**Required action:**
Pull each line containing "rows" out of the data and copy it.

━━━━━━━━━━━━━━━━

Each row is a point. Before rounding, the points of a table are all equally far from one centre. They may lie mostly on one side of it. Write the centre, to within rounding.

Points, 6 rows:
[[ 31  30]
 [ -1  18]
 [  9  26]
 [ 28  30]
 [ 71 -11]
 [ 28  30]]
Centre: [ 28 -13]

Points:
[[-35  14 -17  28]
 [ 38  29  43  68]
 [-18  37  37  -3]
 [-13 -49  -3 -24]
 [-17  37 -11  42]
 [  6  54   3   3]
 [ 18  51 -17  12]
 [ 49  11 -16 -31]]
Centre: [ 21 -11  15  21]

Points:
[[ 18 -22  24  34  19  -9 -41  24]
 [-24 -12  37  32 -28 -34 -16  -5]
 [ 14   3   4  -8 -59 -54 -38 -15]
 [ -3  14 -14   8 -40 -51 -47  -9]
 [ 14 -23   6  32 -30 -41 -74   7]
 [ 22 -45  -9  -9 -37 -60 -65 -18]
 [  2 -17   7  -1 -40 -15 -73  18]
 [ 23 -24  12  48 -24 -37 -63  10]
 [-11   3 -19   8 -27   4 -67  10]
 [ 15   7  14   9 -49 -34 -60   1]
 [-12  27  -5  20 -14 -19 -37   9]
 [ 10 -17  21  50 -31 -18 -60   9]
 [ 12  10  25  14 -29 -31 -59   5]]
Centre: [ 17 -31  -8   8 -19 -11 -20 -17]

Points, 16 rows:
[[ -3 -38  95 -28   5 -12  48  -7 -13  13  11]
 [  7 -28  64  -7 -33 -23  57  24   8 -40  20]
 [-18 -51  56   9  -7   1  59  -3  -8  -4  40]
 [-35 -19  40   1   3 -28  53  41  28 -66  24]
 [  4  11  22 -23  16  41  19 -19   0  -6 -23]
 [ 24   4  90 -57   2   4   8  22  10  -1   3]
 [ 17 -47  44  -8 -13 -66  35 -18  -5  -8  12]
 [ 20 -18  84  -8 -18 -21  23 -22  34 -15  46]
 [-18   5  -6 -14 -22 -15  15  -8  13  32  -9]
 [ 24   0  53 -27 -10  16 -26 -12   0  23  32]
 [-23 -15  34   7  37  -3  67  -3 -13 -28  14]
 [ 15   4  84 -21  41 -22  16  -5 -30 -20   1]
 [  1 -32  36   9 -48 -24  33  14 -23 -18  20]
 [ 20  -9  36 -50  40   5  31 -10   0  15  30]
 [ -9 -21  65 -27  31  -1  39 -11 -35  -3  43]
 [  8 -31  45 -35   8 -28  64 -33  20 -11  27]]
Centre: [-22 -31  43 -21   9 -12  -5   5  18 -21   4]

Points:
[[ 13  24   0 -28  60  13 -34 -12  11 -11 -53 -30 -18 -31]
 [ -4  31  -9 -56  29   7 -45  -7  46 -69  -3   4  18 -21]
 [ 12  35  -1 -47  29   0   4 -16  45 -30 -52 -21  33 -15]
 [ 25  14 -15 -49   5  23 -19 -15  77 -59 -20 -20  15 -20]
 [ 17  51   1 -28   1  23 -32  14  46 -38 -21  15 -12 -16]
 [ 14  26 -12 -47  14  28 -32 -43  37   1 -17 -33  23   5]
 [ 29  22  38 -30  25  34 -20 -28  54 -16 -37  -8  26   1]
 [  6  29 -16 -69   8  46   4   5  13 -34 -35 -14  19 -51]
 [ 13  42 -14 -25   1  22  13 -60  34 -47 -35  23   3  -8]
 [  6  21 -30 -55   6  31 -15 -24  60 -24 -40 -17   7 -35]
 [ 46  25  68   9  15  45   7   5  34 -43   6 -21  27  -2]
 [ 34  22  28 -33   3  37  11  -3  45 -35 -19  20   5  23]
 [ 19  17  20  -4  67   8  -4  14  35 -42 -58 -15 -27 -24]
 [  4  13 -10 -35  55  46 -43 -21  49 -63 -34   4  27 -22]
 [ 44  34 -16 -41  44   1  -3  -9  24 -18 -42 -12   0 -42]
 [ 26  18  35 -44  34  60 -10 -29  47  -2 -32 -22  -2 -23]
 [  5  30 -16 -48  29  17 -14 -39  55 -35 -41   4  35 -23]]
Centre: [ -7  -5   3   2  25  23   7 -15  17 -34  10 -14   6 -29]

Points, 27 rows:
[[-16  27  16 -29  30  27  41  32  -2 -29  35  27 -10  38 -40 -27 -15 -34
  -54 -10]
 [ 35  66  11 -24  -4  27  43 -19 -14  -4  41   5  -6  29 -40  -9 -30   4
  -13  11]
 [ 34  38  19   9   6  38  36  -6   0 -34   6  -2  47  30 -28 -17  -6 -24
  -39  16]
 [ -2  54 -17   5  -8  28  47 -22 -24 -13  46   9  -8  66 -30  22  -5 -17
    3 -35]
 [ 14  24  23 -23  24   8  61   0 -19  21  51 -17  -6  58 -18 -32   6 -20
   -2  -8]
 [  7  68  21 -15 -21   2  59 -26 -28  -5  52   8 -20  57 -40  23  -9 -21
  -19 -17]
 [ 52  17  19 -27 -24 -13  50  12 -10  11  11  45 -22  32 -57  26  -6   1
   19 -50]
 [  8  44  25 -66  19   7  60 -37  19  23  18  25  11  58 -32 -14   6 -16
   12   6]
 [ 26  39  20   0 -28   7  54 -17  33   1  40  -1  -1  30 -41  -7 -11 -44
   25 -22]
 [ 55  59  37 -24  20  21  52  -8  19   9  23  24  -9  28 -17   2 -36 -27
  -15 -13]
 [  0  43  78 -24 -19   2  46   7   5  -6  55   7   1  66 -22  33 -19 -43
  -25  -3]
 [ 49  32  42  -8 -21  27  42 -11  18 -23  25  42 -52  40  -2 -11 -12 -30
   -5 -32]
 [ 28  33  21 -55  -3  41  55  -2  -5   3  55 -14  -5  59 -26  24 -24  -2
  -21 -23]
 [ 20  33  45 -65  21  25  36  -1   2  25  17  22  13  33  16 -10  31 -45
   -7   5]
 [ 26  55  21  -9  -9  58  50 -15  25  14 -17  18 -18  45 -21  10 -43 -25
  -28  -4]
 [ 26  46  10  13  17   8  44  45 -20 -36 -13  18 -26  46 -18   8  18 -54
  -21 -30]
 [ 31  14 -13 -21   8  43  49 -11  25 -22  46  22 -17  79 -14  30  -3 -21
  -32 -11]
 [ 16  54  25  -3 -20  32  60 -23  26 -25  45  -2   4  35  -8  26  12 -53
  -23 -31]
 [ 15  53 -11 -37  10  12  50 -23  14  15  41 -11   3  44  -3  19   2 -52
  -10 -40]
 [ 43  56  17 -25  -7   8  95   1  29 -37  40  -5  -7  43 -30  30  18  -1
  -14 -16]
 [ 24  14  44 -44  -3  16  60  23 -23  25  -2 -22 -11  51 -28 -28 -26 -27
  -28  -1]
 [ 22  25 -14   2 -51  36  53 -16  -7 -28  -2   1  13  48 -39  -1  -2 -49
  -22 -21]
 [  2  43  41   8 -46   6  75 -27  -7  22  33  32  -5  32 -14 -12 -26 -32
  -15 -20]
 [ 21  69   8 -15 -32  44  80   0 -38  -3  -6  21   8  61 -20 -10  -3 -17
   -7 -15]
 [ 30  37  11 -56 -33  41  38  -3 -16 -16  31  35  -7  49 -22  18 -44 -21
   -4 -17]
 [-23  59   1   2   4  45  67  15   4 -25  44  16   9  17 -47   9 -14   6
  -23  -6]
 [ 28  18 -17 -24 -40  23  67  24   6  -1  39  33 -32  72 -26 -33 -10  -6
    3 -35]]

━━━━━━━━━━━━━━━━

**Written solution:**
Points, 6 rows:
Points, 16 rows:
Points, 27 rows:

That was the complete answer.